## RECORDS SUPPLIED
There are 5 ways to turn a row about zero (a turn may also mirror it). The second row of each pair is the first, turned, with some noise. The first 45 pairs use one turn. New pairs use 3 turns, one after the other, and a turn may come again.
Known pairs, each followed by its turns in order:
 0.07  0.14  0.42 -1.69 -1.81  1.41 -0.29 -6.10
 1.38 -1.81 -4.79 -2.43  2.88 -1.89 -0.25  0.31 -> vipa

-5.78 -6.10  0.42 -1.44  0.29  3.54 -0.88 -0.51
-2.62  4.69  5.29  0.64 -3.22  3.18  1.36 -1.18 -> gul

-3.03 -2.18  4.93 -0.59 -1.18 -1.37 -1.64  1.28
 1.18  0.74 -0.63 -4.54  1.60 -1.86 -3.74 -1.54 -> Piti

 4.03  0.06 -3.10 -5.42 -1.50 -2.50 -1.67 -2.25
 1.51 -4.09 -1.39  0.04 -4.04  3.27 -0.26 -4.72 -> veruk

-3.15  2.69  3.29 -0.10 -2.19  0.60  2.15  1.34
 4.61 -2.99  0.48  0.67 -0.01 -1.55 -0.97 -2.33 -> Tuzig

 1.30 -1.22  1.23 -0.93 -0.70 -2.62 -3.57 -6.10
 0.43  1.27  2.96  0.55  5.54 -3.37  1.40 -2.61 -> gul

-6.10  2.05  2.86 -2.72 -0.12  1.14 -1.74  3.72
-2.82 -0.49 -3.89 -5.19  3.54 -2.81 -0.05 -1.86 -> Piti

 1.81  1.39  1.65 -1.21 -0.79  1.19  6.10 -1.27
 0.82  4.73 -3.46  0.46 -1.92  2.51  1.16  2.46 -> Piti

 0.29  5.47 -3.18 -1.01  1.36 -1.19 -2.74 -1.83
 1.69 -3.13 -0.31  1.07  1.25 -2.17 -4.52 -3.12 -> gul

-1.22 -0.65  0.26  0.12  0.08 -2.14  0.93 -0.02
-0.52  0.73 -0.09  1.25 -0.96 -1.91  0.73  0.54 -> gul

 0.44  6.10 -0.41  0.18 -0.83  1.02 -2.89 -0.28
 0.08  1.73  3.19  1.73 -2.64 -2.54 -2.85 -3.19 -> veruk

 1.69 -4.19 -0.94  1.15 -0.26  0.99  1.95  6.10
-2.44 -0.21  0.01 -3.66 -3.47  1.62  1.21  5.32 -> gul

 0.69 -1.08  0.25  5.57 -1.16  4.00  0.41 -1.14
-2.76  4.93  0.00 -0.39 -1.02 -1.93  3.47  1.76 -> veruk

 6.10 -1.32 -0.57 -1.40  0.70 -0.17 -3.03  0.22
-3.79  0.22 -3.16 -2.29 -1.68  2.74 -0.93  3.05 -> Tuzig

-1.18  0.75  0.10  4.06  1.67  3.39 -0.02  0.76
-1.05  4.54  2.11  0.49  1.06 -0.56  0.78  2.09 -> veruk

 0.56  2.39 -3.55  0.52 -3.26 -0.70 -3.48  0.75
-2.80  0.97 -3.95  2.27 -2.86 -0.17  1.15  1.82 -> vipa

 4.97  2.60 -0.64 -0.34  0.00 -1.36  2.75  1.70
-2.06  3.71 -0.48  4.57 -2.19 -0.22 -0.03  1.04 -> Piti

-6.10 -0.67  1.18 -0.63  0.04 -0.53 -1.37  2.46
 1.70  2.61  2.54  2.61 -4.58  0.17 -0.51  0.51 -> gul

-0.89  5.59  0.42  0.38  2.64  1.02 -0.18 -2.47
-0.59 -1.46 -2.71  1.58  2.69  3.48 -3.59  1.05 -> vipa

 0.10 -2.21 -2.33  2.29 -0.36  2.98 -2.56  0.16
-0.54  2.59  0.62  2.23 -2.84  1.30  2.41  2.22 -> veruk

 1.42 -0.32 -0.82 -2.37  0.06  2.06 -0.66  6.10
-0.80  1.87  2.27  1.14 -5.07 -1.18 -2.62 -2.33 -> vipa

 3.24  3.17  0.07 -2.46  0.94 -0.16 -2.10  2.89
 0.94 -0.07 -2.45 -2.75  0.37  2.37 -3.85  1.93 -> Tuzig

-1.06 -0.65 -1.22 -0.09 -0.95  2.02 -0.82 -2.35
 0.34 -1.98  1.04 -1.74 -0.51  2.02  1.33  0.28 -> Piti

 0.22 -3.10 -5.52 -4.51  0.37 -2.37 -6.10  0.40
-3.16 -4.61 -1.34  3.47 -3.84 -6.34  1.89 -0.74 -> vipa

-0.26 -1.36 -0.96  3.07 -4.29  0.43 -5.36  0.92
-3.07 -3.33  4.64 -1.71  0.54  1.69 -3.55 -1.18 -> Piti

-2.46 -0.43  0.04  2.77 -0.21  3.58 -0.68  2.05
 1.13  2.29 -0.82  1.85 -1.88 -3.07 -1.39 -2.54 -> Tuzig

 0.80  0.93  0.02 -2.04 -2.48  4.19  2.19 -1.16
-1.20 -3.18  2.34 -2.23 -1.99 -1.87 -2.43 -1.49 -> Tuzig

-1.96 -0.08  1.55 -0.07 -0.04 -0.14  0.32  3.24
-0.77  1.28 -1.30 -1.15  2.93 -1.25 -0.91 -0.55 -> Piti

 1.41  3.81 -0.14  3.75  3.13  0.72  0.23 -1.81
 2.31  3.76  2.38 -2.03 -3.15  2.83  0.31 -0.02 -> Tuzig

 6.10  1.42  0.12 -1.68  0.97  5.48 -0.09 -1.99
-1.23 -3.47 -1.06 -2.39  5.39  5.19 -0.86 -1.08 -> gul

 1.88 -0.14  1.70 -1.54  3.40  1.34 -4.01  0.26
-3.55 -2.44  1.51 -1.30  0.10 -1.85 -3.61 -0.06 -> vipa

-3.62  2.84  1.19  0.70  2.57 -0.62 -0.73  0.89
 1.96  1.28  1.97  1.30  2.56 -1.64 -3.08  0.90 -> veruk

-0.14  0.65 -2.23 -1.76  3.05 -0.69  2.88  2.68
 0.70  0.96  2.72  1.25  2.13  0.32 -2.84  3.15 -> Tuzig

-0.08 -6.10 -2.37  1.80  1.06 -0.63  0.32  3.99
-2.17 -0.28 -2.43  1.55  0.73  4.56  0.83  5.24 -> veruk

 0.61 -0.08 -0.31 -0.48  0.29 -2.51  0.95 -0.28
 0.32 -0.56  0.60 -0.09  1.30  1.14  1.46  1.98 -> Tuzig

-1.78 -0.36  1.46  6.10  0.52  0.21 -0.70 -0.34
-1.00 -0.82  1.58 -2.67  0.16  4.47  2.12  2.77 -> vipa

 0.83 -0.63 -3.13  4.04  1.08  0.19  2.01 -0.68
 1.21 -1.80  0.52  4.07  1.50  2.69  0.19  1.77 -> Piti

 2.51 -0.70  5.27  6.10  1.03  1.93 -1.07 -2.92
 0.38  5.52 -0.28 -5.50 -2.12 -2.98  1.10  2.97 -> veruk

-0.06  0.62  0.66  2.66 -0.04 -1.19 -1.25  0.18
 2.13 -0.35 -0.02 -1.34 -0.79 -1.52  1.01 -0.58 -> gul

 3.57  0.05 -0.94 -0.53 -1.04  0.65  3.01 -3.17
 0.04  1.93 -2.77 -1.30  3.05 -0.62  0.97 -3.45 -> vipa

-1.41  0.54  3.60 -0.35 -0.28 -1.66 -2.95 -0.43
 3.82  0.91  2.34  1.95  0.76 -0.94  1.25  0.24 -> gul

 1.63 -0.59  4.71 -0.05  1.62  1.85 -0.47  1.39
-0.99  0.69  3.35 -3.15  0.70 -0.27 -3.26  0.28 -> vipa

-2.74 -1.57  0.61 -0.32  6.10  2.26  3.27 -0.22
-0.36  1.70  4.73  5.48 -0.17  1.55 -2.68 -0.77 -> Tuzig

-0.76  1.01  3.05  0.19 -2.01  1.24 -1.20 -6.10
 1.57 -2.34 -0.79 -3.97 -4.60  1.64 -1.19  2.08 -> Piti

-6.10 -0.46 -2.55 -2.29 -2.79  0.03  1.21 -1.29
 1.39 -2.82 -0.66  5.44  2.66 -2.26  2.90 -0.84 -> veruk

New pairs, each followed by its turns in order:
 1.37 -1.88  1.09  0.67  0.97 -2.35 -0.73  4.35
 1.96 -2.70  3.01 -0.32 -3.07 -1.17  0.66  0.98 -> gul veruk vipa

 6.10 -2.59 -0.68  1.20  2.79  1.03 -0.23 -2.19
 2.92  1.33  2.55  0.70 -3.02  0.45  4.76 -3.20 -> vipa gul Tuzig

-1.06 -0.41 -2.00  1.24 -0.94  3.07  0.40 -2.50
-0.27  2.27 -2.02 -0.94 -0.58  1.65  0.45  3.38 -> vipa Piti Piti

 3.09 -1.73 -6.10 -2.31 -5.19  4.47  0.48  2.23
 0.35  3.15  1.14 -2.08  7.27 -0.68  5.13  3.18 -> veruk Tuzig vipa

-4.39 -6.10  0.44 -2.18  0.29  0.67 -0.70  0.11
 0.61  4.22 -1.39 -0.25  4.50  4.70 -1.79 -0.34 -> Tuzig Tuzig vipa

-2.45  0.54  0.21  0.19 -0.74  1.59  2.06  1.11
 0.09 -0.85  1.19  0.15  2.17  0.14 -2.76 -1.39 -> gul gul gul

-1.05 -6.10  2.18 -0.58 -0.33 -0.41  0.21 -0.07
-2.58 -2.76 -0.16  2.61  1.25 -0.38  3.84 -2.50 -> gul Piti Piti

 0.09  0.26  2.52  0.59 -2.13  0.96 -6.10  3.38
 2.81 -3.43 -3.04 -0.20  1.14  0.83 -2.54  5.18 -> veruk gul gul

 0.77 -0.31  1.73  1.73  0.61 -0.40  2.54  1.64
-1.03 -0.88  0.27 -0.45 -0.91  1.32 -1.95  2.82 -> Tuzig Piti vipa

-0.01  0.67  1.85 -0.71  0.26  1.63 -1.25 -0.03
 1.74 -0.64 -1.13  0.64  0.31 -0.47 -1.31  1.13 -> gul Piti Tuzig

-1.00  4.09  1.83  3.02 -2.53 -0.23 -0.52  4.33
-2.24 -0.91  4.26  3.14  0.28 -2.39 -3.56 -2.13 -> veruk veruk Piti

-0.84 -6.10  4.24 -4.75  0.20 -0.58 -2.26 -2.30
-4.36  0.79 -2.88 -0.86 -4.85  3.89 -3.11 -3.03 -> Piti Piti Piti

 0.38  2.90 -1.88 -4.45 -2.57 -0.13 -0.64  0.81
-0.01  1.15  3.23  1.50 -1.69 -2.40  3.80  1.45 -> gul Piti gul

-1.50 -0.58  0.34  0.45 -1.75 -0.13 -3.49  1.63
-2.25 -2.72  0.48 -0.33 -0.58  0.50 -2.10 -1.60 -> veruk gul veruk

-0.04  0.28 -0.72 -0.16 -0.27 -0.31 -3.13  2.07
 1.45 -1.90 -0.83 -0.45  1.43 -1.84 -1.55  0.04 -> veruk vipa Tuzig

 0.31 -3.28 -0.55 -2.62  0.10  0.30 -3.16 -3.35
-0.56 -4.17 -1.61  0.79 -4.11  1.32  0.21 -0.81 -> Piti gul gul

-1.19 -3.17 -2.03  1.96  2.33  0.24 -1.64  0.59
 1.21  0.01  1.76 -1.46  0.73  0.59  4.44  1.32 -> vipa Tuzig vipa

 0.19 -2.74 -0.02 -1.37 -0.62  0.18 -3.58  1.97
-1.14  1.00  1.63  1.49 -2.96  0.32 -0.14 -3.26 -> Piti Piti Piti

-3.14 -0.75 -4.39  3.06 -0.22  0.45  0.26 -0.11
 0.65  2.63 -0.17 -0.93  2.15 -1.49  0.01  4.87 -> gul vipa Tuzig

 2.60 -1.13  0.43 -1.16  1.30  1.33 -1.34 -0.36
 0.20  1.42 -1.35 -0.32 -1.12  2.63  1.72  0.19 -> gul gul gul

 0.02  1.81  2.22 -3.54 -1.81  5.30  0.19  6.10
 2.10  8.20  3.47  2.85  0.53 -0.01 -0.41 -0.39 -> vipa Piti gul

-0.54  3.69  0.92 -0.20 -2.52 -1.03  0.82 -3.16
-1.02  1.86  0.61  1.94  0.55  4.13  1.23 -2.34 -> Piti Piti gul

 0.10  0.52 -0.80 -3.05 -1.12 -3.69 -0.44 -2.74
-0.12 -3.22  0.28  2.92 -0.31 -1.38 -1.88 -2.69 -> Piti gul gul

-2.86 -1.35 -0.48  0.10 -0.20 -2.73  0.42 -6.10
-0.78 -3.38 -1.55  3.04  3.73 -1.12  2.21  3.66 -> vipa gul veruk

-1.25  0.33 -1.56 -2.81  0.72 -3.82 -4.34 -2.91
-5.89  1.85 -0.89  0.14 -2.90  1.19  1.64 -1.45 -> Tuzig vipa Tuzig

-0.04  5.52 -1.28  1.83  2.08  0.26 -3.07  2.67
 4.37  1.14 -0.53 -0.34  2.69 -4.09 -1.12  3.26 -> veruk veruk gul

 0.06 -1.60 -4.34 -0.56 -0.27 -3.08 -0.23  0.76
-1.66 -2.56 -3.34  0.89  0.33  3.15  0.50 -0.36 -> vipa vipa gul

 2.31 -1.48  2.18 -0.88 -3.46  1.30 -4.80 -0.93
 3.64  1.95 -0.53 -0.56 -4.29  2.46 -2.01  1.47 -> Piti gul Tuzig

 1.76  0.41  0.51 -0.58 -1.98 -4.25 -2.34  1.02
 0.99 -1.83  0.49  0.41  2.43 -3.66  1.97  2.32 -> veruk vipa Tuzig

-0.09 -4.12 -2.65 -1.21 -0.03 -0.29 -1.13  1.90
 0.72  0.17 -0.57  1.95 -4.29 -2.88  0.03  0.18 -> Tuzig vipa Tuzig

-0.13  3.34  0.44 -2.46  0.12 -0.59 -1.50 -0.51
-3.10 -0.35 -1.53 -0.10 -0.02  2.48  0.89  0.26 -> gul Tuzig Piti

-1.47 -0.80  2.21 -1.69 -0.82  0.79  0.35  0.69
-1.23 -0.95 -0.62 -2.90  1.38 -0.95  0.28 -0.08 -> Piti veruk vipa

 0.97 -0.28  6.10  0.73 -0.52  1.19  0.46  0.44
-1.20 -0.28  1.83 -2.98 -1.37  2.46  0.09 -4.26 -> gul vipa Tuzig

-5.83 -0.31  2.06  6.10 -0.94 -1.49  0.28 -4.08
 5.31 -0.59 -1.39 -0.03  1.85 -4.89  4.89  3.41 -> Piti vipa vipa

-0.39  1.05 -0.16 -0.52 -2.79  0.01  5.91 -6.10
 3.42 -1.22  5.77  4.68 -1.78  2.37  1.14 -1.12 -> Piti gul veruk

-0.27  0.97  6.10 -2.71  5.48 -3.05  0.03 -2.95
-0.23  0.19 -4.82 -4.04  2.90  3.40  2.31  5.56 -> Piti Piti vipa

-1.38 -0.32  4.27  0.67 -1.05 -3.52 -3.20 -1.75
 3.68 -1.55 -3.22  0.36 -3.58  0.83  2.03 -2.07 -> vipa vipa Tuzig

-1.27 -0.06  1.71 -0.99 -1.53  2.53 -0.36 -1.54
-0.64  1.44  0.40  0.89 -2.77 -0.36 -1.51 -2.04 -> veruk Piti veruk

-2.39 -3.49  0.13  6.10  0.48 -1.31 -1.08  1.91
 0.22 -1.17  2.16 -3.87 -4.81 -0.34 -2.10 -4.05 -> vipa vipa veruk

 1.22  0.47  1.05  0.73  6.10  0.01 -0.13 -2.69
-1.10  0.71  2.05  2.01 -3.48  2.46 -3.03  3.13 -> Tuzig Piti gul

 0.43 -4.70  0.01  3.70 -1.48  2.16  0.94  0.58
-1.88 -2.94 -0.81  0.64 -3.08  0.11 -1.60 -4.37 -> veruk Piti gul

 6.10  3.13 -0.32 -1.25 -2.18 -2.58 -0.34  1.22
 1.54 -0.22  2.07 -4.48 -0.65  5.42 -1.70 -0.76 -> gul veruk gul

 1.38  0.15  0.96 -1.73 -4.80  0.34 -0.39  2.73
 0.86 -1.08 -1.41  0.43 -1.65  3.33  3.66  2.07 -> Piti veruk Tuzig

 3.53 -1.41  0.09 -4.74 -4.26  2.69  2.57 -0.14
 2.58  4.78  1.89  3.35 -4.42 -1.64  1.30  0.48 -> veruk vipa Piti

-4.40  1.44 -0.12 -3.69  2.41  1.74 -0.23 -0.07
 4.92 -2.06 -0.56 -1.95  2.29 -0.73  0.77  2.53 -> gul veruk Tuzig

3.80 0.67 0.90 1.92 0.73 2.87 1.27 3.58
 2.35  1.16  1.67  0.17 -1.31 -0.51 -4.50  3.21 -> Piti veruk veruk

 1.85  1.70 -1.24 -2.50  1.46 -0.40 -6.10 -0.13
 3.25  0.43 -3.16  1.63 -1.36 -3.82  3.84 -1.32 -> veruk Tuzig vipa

## WORK REQUIRED
Lines that contain "order" are to be copied from the records above.

## ANSWER SECTION
Known pairs, each followed by its turns in order:
New pairs, each followed by its turns in order:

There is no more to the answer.